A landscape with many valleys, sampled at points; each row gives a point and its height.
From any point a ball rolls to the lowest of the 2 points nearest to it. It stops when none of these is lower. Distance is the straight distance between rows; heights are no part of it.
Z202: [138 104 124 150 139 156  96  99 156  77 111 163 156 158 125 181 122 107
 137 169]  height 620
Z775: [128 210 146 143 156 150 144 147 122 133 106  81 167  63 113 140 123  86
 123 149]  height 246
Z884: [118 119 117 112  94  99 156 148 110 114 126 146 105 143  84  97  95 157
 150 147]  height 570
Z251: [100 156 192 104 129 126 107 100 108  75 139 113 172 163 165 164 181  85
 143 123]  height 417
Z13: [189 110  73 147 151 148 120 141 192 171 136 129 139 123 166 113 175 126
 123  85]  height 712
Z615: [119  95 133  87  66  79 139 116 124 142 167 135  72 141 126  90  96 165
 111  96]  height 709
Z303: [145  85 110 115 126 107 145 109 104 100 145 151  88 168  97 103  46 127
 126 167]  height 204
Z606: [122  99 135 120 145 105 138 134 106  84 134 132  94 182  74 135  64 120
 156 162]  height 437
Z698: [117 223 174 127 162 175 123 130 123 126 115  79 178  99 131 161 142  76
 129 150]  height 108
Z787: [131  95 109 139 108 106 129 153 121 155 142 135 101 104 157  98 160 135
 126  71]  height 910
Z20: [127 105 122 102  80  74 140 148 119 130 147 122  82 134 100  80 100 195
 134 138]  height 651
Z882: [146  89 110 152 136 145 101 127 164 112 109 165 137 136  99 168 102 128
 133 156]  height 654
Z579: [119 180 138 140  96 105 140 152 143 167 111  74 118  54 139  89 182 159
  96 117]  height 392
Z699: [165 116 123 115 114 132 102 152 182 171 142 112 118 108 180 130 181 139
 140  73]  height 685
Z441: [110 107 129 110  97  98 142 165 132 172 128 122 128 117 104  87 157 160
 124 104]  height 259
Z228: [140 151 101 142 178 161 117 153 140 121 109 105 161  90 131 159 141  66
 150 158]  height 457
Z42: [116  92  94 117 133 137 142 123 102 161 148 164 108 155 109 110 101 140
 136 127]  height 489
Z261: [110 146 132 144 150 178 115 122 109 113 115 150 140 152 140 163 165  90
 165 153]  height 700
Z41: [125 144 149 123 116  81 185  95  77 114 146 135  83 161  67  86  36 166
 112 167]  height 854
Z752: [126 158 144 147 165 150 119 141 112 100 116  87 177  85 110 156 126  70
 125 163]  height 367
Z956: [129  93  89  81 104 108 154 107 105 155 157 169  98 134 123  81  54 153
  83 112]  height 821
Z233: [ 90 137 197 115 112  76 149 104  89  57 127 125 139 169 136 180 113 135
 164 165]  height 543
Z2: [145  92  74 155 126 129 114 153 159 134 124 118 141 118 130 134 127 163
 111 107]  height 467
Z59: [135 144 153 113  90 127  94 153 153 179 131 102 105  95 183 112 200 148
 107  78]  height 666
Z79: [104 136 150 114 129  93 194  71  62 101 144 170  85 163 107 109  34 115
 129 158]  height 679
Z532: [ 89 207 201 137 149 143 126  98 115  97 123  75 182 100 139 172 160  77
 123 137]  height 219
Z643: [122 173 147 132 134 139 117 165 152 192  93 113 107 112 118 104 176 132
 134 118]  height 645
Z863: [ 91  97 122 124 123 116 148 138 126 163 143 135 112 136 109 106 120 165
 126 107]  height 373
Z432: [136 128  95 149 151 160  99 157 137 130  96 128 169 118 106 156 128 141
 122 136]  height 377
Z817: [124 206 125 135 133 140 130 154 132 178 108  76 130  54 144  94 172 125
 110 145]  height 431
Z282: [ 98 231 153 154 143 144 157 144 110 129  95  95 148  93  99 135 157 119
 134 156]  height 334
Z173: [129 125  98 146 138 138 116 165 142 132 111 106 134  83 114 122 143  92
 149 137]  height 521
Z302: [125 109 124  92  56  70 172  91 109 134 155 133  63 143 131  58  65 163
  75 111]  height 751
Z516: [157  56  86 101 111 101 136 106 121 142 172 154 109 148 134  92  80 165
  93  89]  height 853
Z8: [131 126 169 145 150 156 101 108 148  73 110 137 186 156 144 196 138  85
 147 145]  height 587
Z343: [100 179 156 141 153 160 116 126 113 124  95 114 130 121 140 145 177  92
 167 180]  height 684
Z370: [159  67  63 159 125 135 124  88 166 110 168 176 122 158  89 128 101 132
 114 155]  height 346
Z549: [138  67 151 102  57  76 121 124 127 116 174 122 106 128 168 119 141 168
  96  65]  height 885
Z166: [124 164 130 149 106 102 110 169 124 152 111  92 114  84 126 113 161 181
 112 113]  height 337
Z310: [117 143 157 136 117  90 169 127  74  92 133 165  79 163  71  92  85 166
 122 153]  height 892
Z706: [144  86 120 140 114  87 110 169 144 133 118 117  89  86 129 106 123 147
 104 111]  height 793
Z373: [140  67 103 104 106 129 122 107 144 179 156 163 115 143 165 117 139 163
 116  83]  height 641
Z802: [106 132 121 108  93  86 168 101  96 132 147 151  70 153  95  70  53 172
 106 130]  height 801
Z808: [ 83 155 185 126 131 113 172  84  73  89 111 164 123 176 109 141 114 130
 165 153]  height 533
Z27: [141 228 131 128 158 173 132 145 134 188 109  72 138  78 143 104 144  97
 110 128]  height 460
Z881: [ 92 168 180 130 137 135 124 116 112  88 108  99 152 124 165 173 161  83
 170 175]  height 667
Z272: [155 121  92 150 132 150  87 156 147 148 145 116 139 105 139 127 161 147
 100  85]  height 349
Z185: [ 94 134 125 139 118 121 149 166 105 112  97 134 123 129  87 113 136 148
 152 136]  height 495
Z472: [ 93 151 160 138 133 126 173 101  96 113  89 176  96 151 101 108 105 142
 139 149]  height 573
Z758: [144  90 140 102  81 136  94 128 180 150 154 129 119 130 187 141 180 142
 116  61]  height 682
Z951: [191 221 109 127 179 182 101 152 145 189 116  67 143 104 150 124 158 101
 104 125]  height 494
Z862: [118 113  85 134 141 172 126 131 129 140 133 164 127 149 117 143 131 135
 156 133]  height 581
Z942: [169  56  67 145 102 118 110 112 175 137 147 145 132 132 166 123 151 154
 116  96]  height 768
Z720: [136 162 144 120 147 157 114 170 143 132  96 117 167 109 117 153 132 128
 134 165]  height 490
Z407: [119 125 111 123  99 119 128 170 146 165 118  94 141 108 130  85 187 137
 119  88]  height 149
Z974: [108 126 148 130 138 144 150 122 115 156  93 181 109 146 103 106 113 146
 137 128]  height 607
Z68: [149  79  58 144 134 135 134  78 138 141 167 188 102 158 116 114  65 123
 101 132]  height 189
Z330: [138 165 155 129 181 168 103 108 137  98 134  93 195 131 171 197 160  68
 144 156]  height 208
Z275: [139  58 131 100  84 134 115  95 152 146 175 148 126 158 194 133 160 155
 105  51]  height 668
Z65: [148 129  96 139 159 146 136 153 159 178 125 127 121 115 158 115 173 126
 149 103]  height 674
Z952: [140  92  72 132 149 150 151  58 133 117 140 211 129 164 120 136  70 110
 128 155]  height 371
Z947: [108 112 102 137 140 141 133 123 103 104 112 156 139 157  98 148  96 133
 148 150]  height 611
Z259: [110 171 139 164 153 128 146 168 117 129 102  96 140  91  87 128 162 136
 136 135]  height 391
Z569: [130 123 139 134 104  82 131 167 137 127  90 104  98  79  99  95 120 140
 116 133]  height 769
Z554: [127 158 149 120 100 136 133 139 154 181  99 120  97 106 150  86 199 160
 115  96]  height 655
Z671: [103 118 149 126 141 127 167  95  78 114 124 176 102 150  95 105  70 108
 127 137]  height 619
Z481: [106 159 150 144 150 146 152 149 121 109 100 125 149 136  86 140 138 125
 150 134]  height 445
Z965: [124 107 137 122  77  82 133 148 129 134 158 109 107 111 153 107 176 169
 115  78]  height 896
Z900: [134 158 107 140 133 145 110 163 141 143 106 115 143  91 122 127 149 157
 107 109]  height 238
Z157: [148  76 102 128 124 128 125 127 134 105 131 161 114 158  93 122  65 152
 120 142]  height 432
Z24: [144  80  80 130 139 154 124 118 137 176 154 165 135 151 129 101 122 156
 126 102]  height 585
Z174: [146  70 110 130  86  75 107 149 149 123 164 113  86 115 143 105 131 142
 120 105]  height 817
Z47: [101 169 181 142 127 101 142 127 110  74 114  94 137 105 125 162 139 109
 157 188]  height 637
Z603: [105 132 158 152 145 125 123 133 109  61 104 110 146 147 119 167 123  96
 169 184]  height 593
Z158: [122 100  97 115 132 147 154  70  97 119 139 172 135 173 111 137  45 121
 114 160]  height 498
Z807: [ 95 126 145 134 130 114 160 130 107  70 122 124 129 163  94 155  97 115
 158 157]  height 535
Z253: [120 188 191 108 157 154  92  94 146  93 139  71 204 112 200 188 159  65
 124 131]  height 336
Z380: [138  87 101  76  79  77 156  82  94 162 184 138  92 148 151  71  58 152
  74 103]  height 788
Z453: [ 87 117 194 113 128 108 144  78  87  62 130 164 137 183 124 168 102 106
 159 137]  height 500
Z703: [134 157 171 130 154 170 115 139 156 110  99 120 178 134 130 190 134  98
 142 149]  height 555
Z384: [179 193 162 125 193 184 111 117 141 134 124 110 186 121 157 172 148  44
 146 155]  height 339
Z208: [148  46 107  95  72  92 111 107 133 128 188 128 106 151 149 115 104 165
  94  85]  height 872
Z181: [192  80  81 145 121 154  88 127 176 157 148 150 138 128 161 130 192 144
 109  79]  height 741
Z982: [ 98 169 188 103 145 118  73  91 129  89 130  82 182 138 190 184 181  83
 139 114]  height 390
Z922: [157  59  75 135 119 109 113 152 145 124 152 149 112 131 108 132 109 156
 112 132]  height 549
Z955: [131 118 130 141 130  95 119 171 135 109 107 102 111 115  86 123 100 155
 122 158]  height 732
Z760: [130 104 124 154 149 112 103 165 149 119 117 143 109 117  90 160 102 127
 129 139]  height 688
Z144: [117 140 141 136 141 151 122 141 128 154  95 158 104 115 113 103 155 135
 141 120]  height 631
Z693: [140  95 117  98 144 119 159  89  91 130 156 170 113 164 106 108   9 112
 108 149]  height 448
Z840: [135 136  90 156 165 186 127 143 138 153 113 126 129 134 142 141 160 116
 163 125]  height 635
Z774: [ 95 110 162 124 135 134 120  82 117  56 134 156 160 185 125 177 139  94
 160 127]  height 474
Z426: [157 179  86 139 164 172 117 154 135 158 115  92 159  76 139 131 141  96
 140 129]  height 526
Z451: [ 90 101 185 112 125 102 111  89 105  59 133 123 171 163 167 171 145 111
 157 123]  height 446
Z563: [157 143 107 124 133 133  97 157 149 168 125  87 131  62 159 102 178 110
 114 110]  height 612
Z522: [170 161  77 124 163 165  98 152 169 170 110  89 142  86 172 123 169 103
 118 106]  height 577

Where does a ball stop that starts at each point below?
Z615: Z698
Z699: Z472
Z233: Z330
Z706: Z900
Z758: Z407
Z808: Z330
════════════════
> _PROBLEM REQUIREMENTS_: Check each line of the material for "point". Copy the ones that have it.

> _ANSWER_:
A landscape with many valleys, sampled at points; each row gives a point and its height.
From any point a ball rolls to the lowest of the 2 points nearest to it. It stops when none of these is lower. Distance is the straight distance between rows; heights are no part of it.
Where does a ball stop that starts at each point below?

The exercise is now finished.